Your objective>
Please return all lines of the data below containing the string "rows".
BEGIN Data section
Each row is a point on a tangle of strands that fork, close into loops and nearly touch. The rows are in no order.
Points whose rows are less than 101 apart are linked; no others are. Some points are linked to none.
zekub: 57	-4	-19	-5	51	7	-27	66	-9	17	-7	-16	43	-21	8	3	-52	14	26	8	21	27	23
Geveb: -11	27	-23	64	16	20	12	-57	32	-42	-13	20	-22	20	-26	-25	16	6	0	-1	-50	-71	0
Mol: 5	-24	-2	-44	-2	80	31	-72	9	-7	-26	-17	-16	11	-17	47	58	-33	-2	33	-8	15	-26
kaget: -4	50	-17	37	29	-51	-1	25	28	-28	28	56	9	31	-9	-20	-11	36	-7	-33	-49	-59	3
Fam: -7	-9	-9	42	0	-45	-6	-15	19	-29	-20	14	28	19	2	-25	-24	56	23	15	19	-21	-10
zute: 10	20	-24	7	15	32	10	18	27	-33	-21	12	11	25	-22	-4	5	-26	27	-14	-35	-17	20
vepen: -34	4	35	-24	-39	-3	-25	29	-34	55	47	-27	-19	-49	42	8	9	-35	-50	-9	-10	23	-4
foz: -47	-25	-13	-9	-57	-60	-13	47	24	-20	17	-24	45	-14	26	-7	-26	-18	2	42	9	8	7
resel: -39	3	10	-4	-54	-91	8	6	13	-27	18	8	15	19	21	-12	-11	44	-22	-7	26	4	-14
Mise: -42	-54	24	34	-59	-43	16	-24	0	-17	-18	10	-18	-10	0	-55	-7	-9	22	28	62	4	-10
lafa: -16	-15	2	-47	20	21	-25	-80	9	12	12	-21	37	-15	8	42	5	39	15	88	7	-27	-48
Teb: 39	41	-20	18	62	-11	-30	20	3	-11	2	13	37	21	-7	6	-29	59	10	-13	-22	-39	1
rasi: -26	-51	44	0	-12	-53	-8	-5	-67	44	15	-5	-24	-36	10	-38	-28	-13	23	32	70	30	-16
Segu: 43	8	18	4	32	-21	-20	14	-26	13	4	5	4	4	7	6	-22	62	-8	-20	45	14	-3
Kubob: -22	-48	35	-57	-7	-25	-5	-27	-56	59	27	-8	-34	-25	9	18	27	-20	-1	34	50	60	-15
zuzit: 3	12	-11	47	10	-33	28	59	27	-13	-21	59	-28	23	-28	-54	-7	-2	2	-42	-2	-22	26
Doru: 59	17	-33	-48	42	52	13	6	-1	-15	-12	-9	38	43	-17	54	19	-12	34	-4	-27	30	7
zifuz: -2	26	20	9	-22	-58	20	8	-6	-19	1	36	-37	31	-6	-18	1	42	-32	-61	23	10	4
gumos: -21	26	-31	30	0	-47	14	8	40	-60	12	47	23	37	-16	-22	2	14	28	-5	-54	-43	5
Vorok: 7	44	-3	-58	15	23	-16	-16	-6	8	36	-30	32	10	19	71	18	23	-42	6	-41	-16	-30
END Data section
Problem solution>
Each row is a point on a tangle of strands that fork, close into loops and nearly touch. The rows are in no order.
Points whose rows are less than 101 apart are linked; no others are. Some points are linked to none.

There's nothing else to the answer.